▸ **Problem to work on**:
Taking the listing below, restate word for word each line from the line with "Each named move" to the line with "timep (before ->", ends included, and stop there.

▸ **Dataset excerpts**:
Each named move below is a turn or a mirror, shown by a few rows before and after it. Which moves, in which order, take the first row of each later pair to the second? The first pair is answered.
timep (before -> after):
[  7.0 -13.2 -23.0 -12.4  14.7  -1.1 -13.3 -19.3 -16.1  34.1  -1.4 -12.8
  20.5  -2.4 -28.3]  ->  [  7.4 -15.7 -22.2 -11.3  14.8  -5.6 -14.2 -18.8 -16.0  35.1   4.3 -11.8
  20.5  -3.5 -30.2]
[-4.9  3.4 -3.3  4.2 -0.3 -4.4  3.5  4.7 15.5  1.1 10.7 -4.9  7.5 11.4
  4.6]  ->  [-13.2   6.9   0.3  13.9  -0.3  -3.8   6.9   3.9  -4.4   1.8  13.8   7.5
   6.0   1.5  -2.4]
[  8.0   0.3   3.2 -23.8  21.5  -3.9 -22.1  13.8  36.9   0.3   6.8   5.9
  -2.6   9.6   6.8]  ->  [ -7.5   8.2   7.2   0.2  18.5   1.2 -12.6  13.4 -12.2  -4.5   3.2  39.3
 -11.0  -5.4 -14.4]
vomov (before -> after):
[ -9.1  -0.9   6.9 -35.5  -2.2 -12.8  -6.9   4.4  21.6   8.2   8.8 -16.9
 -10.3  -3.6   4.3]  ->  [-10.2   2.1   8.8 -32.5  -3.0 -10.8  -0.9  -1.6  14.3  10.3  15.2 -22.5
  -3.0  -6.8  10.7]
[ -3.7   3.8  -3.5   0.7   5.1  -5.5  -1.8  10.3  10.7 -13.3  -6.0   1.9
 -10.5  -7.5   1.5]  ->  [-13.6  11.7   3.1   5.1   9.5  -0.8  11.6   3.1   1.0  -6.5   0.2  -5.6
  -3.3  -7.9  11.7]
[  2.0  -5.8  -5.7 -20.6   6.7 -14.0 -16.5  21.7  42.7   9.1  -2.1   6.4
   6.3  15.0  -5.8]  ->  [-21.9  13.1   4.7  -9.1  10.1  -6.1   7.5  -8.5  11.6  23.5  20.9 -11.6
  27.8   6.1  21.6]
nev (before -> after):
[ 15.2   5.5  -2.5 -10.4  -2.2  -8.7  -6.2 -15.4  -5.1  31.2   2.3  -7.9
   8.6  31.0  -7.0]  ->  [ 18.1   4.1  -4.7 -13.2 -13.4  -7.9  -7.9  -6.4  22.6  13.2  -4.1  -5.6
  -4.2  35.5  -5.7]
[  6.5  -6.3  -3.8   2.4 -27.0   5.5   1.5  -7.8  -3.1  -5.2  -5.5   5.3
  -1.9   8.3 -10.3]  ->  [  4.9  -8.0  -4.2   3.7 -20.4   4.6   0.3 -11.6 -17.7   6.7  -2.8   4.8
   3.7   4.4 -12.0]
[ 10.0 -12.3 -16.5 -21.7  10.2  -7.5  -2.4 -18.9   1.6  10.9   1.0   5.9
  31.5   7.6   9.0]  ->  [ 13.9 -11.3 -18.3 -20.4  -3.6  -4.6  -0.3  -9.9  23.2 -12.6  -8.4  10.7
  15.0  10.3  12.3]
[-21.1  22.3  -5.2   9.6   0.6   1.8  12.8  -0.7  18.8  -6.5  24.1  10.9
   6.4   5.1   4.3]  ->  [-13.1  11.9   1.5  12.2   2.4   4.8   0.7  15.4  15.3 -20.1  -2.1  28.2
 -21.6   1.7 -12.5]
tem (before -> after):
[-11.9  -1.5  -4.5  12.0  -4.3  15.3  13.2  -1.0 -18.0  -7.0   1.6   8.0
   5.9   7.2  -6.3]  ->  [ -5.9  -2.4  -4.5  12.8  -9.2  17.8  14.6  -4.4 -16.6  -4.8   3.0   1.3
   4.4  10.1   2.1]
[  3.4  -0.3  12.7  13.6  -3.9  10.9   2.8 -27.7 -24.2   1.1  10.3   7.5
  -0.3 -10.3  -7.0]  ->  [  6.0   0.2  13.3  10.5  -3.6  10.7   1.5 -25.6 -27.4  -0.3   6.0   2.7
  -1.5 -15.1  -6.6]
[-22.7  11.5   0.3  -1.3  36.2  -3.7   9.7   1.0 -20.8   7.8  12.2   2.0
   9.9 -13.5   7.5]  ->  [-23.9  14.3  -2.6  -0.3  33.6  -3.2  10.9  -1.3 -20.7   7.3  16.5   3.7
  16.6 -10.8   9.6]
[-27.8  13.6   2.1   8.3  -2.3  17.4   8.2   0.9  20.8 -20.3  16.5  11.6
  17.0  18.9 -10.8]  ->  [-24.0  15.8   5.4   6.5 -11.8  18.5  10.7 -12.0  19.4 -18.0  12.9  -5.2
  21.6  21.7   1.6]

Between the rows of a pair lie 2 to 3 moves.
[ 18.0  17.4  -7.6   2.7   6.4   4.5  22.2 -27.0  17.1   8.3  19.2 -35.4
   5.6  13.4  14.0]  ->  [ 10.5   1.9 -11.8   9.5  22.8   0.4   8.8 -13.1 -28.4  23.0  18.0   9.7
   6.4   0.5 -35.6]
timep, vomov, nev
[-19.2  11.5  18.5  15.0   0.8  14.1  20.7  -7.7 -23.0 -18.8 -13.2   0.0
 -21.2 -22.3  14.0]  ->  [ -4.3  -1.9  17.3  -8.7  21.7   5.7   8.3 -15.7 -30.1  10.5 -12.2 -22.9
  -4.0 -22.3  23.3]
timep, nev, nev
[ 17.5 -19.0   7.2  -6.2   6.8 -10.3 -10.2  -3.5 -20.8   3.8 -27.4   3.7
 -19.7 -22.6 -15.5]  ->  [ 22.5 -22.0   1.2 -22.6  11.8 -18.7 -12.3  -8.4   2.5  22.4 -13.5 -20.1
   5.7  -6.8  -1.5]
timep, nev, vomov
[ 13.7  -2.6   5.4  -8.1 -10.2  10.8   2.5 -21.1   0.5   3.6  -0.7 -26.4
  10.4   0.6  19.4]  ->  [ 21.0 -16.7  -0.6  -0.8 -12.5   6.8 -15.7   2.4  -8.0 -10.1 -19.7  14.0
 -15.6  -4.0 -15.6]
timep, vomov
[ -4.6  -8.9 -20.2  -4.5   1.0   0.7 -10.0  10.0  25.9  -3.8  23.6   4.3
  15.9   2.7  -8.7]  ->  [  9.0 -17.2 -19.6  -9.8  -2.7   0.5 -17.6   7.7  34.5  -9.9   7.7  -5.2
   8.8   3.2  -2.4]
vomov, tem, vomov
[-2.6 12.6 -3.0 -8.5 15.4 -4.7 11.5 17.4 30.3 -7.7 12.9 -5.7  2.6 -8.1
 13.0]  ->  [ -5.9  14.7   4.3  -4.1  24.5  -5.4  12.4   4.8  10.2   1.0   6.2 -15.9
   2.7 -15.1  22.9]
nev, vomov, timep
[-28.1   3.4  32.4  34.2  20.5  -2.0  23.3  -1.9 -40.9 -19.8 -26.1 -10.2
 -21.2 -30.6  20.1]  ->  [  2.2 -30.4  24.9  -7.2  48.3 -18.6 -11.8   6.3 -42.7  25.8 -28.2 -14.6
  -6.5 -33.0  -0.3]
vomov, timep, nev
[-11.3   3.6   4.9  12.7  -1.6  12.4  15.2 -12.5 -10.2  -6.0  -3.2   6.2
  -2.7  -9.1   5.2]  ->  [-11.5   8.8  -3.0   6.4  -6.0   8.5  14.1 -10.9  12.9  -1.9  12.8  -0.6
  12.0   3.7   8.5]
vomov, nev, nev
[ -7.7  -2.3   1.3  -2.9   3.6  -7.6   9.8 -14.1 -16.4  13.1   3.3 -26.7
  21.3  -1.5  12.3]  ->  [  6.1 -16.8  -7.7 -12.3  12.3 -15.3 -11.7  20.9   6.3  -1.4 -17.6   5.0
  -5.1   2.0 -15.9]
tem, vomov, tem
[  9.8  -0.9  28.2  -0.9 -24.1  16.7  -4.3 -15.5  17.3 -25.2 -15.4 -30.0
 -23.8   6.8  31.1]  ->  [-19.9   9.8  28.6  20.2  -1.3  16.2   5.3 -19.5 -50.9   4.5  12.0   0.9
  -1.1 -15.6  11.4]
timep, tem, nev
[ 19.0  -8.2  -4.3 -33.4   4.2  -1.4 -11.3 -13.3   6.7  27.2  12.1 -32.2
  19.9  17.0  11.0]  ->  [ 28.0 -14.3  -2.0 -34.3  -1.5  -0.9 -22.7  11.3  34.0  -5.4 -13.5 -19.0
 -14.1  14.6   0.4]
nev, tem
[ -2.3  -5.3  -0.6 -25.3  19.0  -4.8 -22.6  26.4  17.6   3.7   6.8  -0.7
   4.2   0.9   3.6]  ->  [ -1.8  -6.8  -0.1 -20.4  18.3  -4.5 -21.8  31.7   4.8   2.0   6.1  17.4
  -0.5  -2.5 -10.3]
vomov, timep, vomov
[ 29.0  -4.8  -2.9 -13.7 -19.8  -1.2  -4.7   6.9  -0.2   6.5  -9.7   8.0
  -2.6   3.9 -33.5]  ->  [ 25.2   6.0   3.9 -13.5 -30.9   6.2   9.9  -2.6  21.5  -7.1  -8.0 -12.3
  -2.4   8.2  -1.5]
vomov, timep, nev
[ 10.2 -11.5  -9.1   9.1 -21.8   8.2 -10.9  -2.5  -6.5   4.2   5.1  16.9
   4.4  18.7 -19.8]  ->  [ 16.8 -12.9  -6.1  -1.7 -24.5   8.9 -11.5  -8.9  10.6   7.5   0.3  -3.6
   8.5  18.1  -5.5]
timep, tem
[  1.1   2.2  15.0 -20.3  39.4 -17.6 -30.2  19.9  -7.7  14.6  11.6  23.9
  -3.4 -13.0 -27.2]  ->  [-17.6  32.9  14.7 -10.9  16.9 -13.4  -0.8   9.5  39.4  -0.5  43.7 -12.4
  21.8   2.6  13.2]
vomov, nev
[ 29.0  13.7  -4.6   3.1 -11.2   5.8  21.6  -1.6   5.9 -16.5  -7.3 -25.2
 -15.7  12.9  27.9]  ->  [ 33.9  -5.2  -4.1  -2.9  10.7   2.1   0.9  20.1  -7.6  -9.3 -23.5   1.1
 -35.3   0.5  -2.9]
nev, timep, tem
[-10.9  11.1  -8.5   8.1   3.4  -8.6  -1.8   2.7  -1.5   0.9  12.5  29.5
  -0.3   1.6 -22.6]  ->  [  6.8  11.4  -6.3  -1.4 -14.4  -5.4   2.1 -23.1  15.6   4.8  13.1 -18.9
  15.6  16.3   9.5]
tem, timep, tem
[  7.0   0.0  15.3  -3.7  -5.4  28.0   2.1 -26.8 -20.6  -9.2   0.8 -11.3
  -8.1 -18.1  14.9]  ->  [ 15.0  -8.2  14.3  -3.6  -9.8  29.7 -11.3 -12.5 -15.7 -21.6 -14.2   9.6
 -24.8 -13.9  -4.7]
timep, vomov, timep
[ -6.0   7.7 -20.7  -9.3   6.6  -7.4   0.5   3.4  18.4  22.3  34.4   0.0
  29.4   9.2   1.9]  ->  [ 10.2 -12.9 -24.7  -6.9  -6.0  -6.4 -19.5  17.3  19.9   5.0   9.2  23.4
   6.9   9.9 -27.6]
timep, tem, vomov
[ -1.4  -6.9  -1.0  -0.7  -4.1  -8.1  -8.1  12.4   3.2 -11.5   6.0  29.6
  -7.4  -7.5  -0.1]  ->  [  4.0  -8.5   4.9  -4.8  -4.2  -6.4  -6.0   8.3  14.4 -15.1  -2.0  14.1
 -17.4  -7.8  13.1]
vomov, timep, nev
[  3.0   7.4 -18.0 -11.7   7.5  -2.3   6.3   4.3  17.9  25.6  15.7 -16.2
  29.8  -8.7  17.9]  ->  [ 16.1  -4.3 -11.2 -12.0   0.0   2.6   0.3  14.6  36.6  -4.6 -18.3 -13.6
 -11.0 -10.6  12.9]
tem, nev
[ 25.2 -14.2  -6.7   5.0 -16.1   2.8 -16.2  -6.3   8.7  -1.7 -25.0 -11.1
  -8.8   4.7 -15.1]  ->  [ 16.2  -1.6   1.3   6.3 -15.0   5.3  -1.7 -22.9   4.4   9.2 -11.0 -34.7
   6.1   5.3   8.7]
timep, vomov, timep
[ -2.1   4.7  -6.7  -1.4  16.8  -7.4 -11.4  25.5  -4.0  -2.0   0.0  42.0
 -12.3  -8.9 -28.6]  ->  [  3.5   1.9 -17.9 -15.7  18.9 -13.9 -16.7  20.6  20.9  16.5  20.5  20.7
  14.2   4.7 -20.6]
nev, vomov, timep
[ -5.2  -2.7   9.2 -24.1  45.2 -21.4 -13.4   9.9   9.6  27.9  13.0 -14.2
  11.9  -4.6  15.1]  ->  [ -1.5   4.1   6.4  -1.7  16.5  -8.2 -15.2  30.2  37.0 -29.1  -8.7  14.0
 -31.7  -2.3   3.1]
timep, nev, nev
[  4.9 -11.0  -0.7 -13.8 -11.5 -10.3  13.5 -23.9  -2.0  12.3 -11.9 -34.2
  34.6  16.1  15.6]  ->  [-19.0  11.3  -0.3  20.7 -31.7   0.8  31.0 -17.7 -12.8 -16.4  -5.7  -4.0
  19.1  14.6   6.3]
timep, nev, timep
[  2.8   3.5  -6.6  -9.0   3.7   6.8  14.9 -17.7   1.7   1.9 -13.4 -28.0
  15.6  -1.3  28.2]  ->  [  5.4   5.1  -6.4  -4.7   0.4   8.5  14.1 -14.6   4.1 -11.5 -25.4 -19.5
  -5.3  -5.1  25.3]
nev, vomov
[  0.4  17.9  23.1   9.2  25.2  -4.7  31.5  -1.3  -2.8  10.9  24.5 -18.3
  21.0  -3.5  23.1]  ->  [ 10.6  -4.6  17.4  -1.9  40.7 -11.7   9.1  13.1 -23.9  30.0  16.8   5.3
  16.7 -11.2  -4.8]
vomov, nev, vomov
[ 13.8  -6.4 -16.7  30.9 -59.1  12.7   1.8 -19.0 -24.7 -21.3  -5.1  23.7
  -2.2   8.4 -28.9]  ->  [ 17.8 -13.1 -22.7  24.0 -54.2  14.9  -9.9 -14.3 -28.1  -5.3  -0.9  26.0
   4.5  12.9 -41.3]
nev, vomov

* * *

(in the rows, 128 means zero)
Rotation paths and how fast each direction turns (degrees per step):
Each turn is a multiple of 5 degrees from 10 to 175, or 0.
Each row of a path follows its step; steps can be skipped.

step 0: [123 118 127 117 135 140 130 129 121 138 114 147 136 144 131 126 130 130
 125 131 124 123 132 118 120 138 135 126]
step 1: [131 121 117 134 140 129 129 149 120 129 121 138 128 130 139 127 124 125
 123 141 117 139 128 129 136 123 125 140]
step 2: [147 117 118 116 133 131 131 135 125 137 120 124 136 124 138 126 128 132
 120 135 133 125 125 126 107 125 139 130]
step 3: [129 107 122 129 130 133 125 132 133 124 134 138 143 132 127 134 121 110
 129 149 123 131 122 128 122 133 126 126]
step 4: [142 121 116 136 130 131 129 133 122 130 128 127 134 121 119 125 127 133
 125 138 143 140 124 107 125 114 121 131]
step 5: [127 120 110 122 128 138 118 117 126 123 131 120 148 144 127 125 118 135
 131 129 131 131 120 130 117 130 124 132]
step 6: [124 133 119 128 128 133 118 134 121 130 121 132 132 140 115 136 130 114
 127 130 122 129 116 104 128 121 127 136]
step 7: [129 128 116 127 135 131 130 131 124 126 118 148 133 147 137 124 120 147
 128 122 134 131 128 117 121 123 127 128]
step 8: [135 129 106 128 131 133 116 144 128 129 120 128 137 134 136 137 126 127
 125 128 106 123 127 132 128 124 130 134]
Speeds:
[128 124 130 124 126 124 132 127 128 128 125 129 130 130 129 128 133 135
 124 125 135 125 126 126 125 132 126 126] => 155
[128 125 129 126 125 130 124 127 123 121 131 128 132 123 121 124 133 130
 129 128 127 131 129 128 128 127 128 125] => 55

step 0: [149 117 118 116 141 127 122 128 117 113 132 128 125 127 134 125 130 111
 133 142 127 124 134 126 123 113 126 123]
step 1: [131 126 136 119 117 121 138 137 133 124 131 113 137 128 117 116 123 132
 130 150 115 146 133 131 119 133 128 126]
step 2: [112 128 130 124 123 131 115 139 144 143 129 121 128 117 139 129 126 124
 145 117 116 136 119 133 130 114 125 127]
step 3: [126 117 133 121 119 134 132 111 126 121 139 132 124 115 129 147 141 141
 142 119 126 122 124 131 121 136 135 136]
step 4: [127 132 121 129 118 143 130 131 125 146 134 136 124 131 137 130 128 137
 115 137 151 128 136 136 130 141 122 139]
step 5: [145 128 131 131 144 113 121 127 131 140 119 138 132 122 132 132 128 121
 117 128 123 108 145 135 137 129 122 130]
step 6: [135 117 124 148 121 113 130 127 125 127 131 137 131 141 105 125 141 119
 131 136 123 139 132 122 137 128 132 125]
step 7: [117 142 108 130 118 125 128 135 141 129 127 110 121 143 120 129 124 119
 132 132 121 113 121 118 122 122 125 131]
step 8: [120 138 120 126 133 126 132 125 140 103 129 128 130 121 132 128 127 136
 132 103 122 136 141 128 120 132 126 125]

▸ **Exercise output**:
Each named move below is a turn or a mirror, shown by a few rows before and after it. Which moves, in which order, take the first row of each later pair to the second? The first pair is answered.
timep (before -> after):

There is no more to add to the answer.